Below are the code and all the weights of a small trained network. Each question names an input and a target symbol and asks about switching units off, where a switched-off unit gives its printed mean instead of its output.

import numpy as np


def w(rows, s, z=0):
    codes = np.array(rows[::2]) - 128.0
    scale = np.full(codes.shape[1], s)
    scale[-1] = z or s
    return codes * scale


def f(y):
    return y / 2 * (1 + np.tanh(0.7978845608 * (y + 0.044715 * y**3)))


def softmax(a):
    e = np.exp(a - a.max(-1, keepdims=True))
    return e / e.sum(-1, keepdims=True)


def log_softmax(a):
    a = a - a.max(-1, keepdims=True)
    return a - np.log(np.exp(a).sum(-1, keepdims=True))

### WORK ORDER
Hand back the whole listing, exactly as it is.

### EXERCISE RESPONSE
Below are the code and all the weights of a small trained network. Each question names an input and a target symbol and asks about switching units off, where a switched-off unit gives its printed mean instead of its output.

import numpy as np


def w(rows, s, z=0):
    codes = np.array(rows[::2]) - 128.0
    scale = np.full(codes.shape[1], s)
    scale[-1] = z or s
    return codes * scale


def f(y):
    return y / 2 * (1 + np.tanh(0.7978845608 * (y + 0.044715 * y**3)))


def softmax(a):
    e = np.exp(a - a.max(-1, keepdims=True))
    return e / e.sum(-1, keepdims=True)


def log_softmax(a):
    a = a - a.max(-1, keepdims=True)
    return a - np.log(np.exp(a).sum(-1, keepdims=True))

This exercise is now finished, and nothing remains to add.